> _Records shown_
Each row is where one point has got to under a steady rotation. How many steps took it there?
The counts run from 0 to 463.
[ 92 107 101 165 103 120  89  70 128 113 150 111  96  87 124 126 130  96
 112 106 141 122 157 135 164 122  98 127 109 179 124  96 120 179 133 147
 127 169 108 161 105 136 109 138 103 104 174 104]
24
[100 116 183 145 153 115 181 122 138  91 110 140  77 111 115  94 142 152
 150  79 146 117  79 141  91 144 142 134 131 110 140 176 133 142  77 151
 118 124 115 137 117 159  57 145 114 133 120 144]
374
[124 115 180 113 145 142 178 111  95 107 138 127 118 108 129 105 121 113
 130 179 108 107 132 101 113 101 169  86 104 122 127 194 144 130 106 166
 123  74 134 164 150 150 159 160 147 153  66 128]
223
[148  96 161 121 100 142 147  78 128 129 158 155 107  97 124 117 121 114
 114 105 121  99 156 109 172  94 137 133 127 117 148 203 144 136 102 100
 109 138 143  79 104 116 114 137  98 158  76  90]
220
[116 127 140 124 184 117 113 174 105 116  84 147 100 142 106 108 120 112
 191 119 114 164 103 159 111 133 148 144 123 122 158 122 142 109  97 180
 129 141 157 158 116 132 108 139 136 115 101 186]
54
[ 98 150 182 150 150  94 142 116  87 130 133 105  88 141 106 163 106  91
 126 131 164 143 132 165  60 128 125 120 129 133 134 139 161 150 178 152
 172 142 118  91  95 149 135 132 156 118 115 169]
412
[116 106 127 150 149 162 122 173 140 122  73 139 110 131 123 109 135 143
 136 160  64 162 110 118  79 133 131  78 131 147  83 114  87 117 180 160
 129 138 104 177 157 136 130 140 112 110 167 119]
142
[128 140 125 109 156 132 156 135 116 140 151 138 161  90  97 132 100  81
 169 179  94 102 176 113 103  95 139 124  91 135 155 147 108 101 111 147
 121  86 179 154 148 133 142 147 137 109 115 142]
207
[101 185 146 136 183 124 125 170 111 156  90 106 101 135 110 158 100 149
 150 115 104 157 128 149  86 151 122 153 154 125 162  95 106 103 128 145
 160 152 115  76 141 108  98  88 157 119 137 173]
265
[ 72 118 138 151 123  96 141 107 133 123 110 125 100 115  93  92 162 149
 150 117 134 155  94 103 109 121  97 125 129 172  99  96 135 148 159 134
 156 128  93 181 117 169  83 160 135 107 168 154]
163
[143 123 153 102 168  96 125 132 136 109 133 158 129 113 164  98  93  96
 177 162 117 113 127 123 128 126 188  53 112 135 131 183 150 116 105 146
 122  92 156 147 139 130 141 163 121  96 115 103]
66
[115 113 126 127 132  74  84 107 150 147 142 110 123 116 105 129 151 149
 152  66 190 124 128 143 174 145 162 156 116 118 123 120 179 121 113  89
 116 180 144 144  67 133 140 123 103 118 123 122]
183
[125 119 177 136  92 117  90  97 136 109 143 144  83 127 118 170  95  99
 116 116 157 117 134 130 121 158 136 117 131 150 149 134 134 148 107 117
 113 214  77  72  81 129 117  94 124 114 136 136]
394
[111 167 156 170 139 112 158 161 126 107 145 117 115 113 137 101  95 146
 173 103 134 107  70 134  98 173  81 134 116 136 122 138 113 121 109  86
 170 114 134 105 106 118 118  93 158 130 174 122]
250
[138 137 128 151  92 138  75 147 116 103 106 150 105 153 162 123  91 118
 137 120 111 130 104 162 172 173  96 134 159 152 158  99 101 145  77 126
 139 165  75  92 133  78  98 100 174 116 134 140]
247
[145  86 128 166 131 187 107 150 122 100 132 174 102 120 128 105 113 111
 167 119  74 121 110  90 156 108 132 130 118 112 147 169 109 106  96 107
  95 156 142 119 118  91 139 102  95 152 138  94]
73
[144 149 133 126 151 115 109 209 164 145  60 132 121 166 108 138 121 170
 169 123 134 160 111 146 119 163 138 134 120 113 113 109 125  87 159  97
 132 157 115 121 118 111 154  98 145 133 104 140]
124
[ 91 119 124 157 167  71 115 143 136  96  99  94 119 144 102 100 153 149
 175  98 166 144  88 126 146 155 135 148 109 158 107 110 160 107 125 107
 126 165 145 216  99 139 147 126 127 116 152 156]
179
[135 177  92  96 101 108 130  86 123 144 142  85 146 133 101 128 111 123
 140 138 180 135 194 107 201 103 136 165 120 175 165 101 118 122 101 105
 138 140 143 116 104 136 129 130 161 134 115 127]
31
[150 174 121 109 153 143 160 174 157 201  81 120 124 128 106 135 151 195
 144 131 108 157 159  81 140 108 149 147 156 100 135 124  86  97 146 100
 118 121 137 100 148 129 118 111 131 140 139 102]
140
[120 141  91 130  70 131 114  96 139 149 171 125 154 107 129 102 135 103
 121 150 155 100 150 111 183 117 105 113 103 174 111  98 118 149 120 114
 156  94 147 174 134 150 151 144 161 117 150  93]
170
[113 169 119  71 140  87  89 123 123 168 130 105 143 122  97 149 116 116
 147 141 156 132 159 156 129 134 172 139 130 128 157 105 149 108  85 164
 112 136 147 152 123 149 133 142 152  84  99 191]
189
[ 86 124 169 156 160 164 126 141  98  83 138 112 107 132 148 100 107 120
 141 160  57 138  84  94 129 142 114 105 158 144 131 167 129 135 125 155
 128  86  89 129 187 106 152 123 151 133 121 140]
88
[163 105 105 168 108 183  94 167 136 162 113 170  99 117 105 151 141 117
 111 120  90 110 111 181  92 139  97 144 105  86  91 101  77 128 148 136
 135 144 143 138 119  99 149  83 120 136 145 121]
127
[115 106  92 157  91 203  97 106 114 136 107 126 103 129  96 112 177 138
 102 130  98 149 117 108 169 103 106 154 145 148 114  85  90 136 131 168
 108 138  96 173 138 126 134 122 138 159 133 143]
160
[132 129 165 148 125 128 128 145 129 174 113 117  97 144  69 169 125 124
 109 121 142 148 149 153  84 123 145 152 123  88 137 121 145 109 166 130
 133 180 130  79  83 122 160  78 109 145 128 144]
270
[108 167 109  92 135 142  83 112 130 170 120 118 120 144 137 120 146 166
 105 138  98 164 115  80 169 123 190 120 207  96 145 120 123 101 114 133
 112 122  91 101 163 131 129 130 138 116 134 122]
454
[140 179 138 104 127 103 159 126 112 195  96 155 102 141 144 140 136 142
 107 134 146 159 145 167 115 104 186 117 168  78 141 123 160 147 142 146
 173  93 132  94 110 150  91 161 152 125 105 131]
433
[156 172 137 105 156 112 171 145 161 182 121 110 134 114 123 138 126 164
 143 166 120 130 148  99  83 126 165  87 115 106  94 145 114 103 172 104
 150  90 164 120 141 150 152 140 123 127 149  86]
136
[130 109 134 187 121 176 116 154  95 110 130 118  79 134 126 163 108  84
 111 113 107 111 138 147 129 112  87 132 101 132 115 136 123 147 175 130
 139 154 122 108  91  84 187  66 142 146 110 118]
409
[144 109  97 168 161 148 156 172 117 118 118 150 106  88 152 108 111 106
 184  84  89  94 118 147 140 117  90 163 104 121 121 153 118 123  94 125
 131 111 193 139 106 104 114 123 118 135 138  89]
56
[129  75 135 135 131 100 101  96 157 118 157 149 159  80  92 130 117  85
 150 147 127 110 170 148 111 131 114 117  75 177  99 133 151 127 171 131
 145 135 165 179 103 132 175 150  90  92 133 119]
343
[128  77 153 152 108 127 164 142 140 142 108 180 107 135  86 114 143 120
 143 129 139 160 123 115  81  89 109  94  94 127  82 128 137 131 219 120
 174 118 135 138 100 151 148 147 109 116 152 114]
288
[128 118 111 157  95 158 165 101 141 167 142 153 104  76 104 118 162 136
 109 128 115 103 149 117 106  86 108 107 113 117  84 123  93 164 188 146
 152 117 144 139 123 157 115 129 110 132 166  88]
148
[ 76 120 126 165 149 123 116  88 146 127 161 122 115  88 123 109 155 133
 116 103  83 136  87 115 103 151 106 105 152 146  92 120 149 155 160 147
 156 112 110 143 142 141 103 126 119 116 216 103]
462
[100 178 107 117 118 122 144 139 118 145 133  95 154 122  90  91 120 132
 162 145 166 119 124 100 146 123 108 133 106 170 126  69 108  97 108 108
 151 102 155 198 138 151 151 133 188 113 166 151]
174
[114 168 100 123 121 140 115  73 113 137 180  67 121  95 148 144 147 119
 101 131 147  95 185 119 214 105 147 135 123 142 143 135 134 142 104 136
 114 124 146 128 111 135 177 129 160 148 100  93]
30
[136 137 123 103 121 114  96 113 100 157 133 128 120 133 109 153 143 101
 124 129 165 108 178 141 170 100 171 154 111 108 150 123 162 113  87 140
 114 140 163 127  86 123 173 126 132 121  52 144]
47
[143 155 152  84 145  96 203 130 144 141 140 131 147  98  98 118 124 161
 151 138 158 108 158 124 127 102 157 132 100 113 155 178 136 118  97  98
 122  82 171 135 121 143 101 168 133 151  71 129]
363
[119 189 122  86 162  78 103 123 173 163 136  84 181 110 104 132 126 175
 156 128 152 129 162  93 163 151 163 137 155 146 158 118 135  93 122  81
 127 128 136 130 131 135 138 125 138 114 136 123]
330
[147 184 128 132 161 132 164 185 110 159  78 119 105 168 115 134 112 144
 167 115 133 154 151 133 141  98 118 169 145 117 165 111 126 112 142 110
 157 124 142  86 117 110 121 109 170 164 109 130]
422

> _Brief_
Your answer should be exactly the lines of the material above, starting at the one that holds "[143 155 152" and ending with the last.

> _Worked solution_
[143 155 152  84 145  96 203 130 144 141 140 131 147  98  98 118 124 161
 151 138 158 108 158 124 127 102 157 132 100 113 155 178 136 118  97  98
 122  82 171 135 121 143 101 168 133 151  71 129]
363
[119 189 122  86 162  78 103 123 173 163 136  84 181 110 104 132 126 175
 156 128 152 129 162  93 163 151 163 137 155 146 158 118 135  93 122  81
 127 128 136 130 131 135 138 125 138 114 136 123]
330
[147 184 128 132 161 132 164 185 110 159  78 119 105 168 115 134 112 144
 167 115 133 154 151 133 141  98 118 169 145 117 165 111 126 112 142 110
 157 124 142  86 117 110 121 109 170 164 109 130]
422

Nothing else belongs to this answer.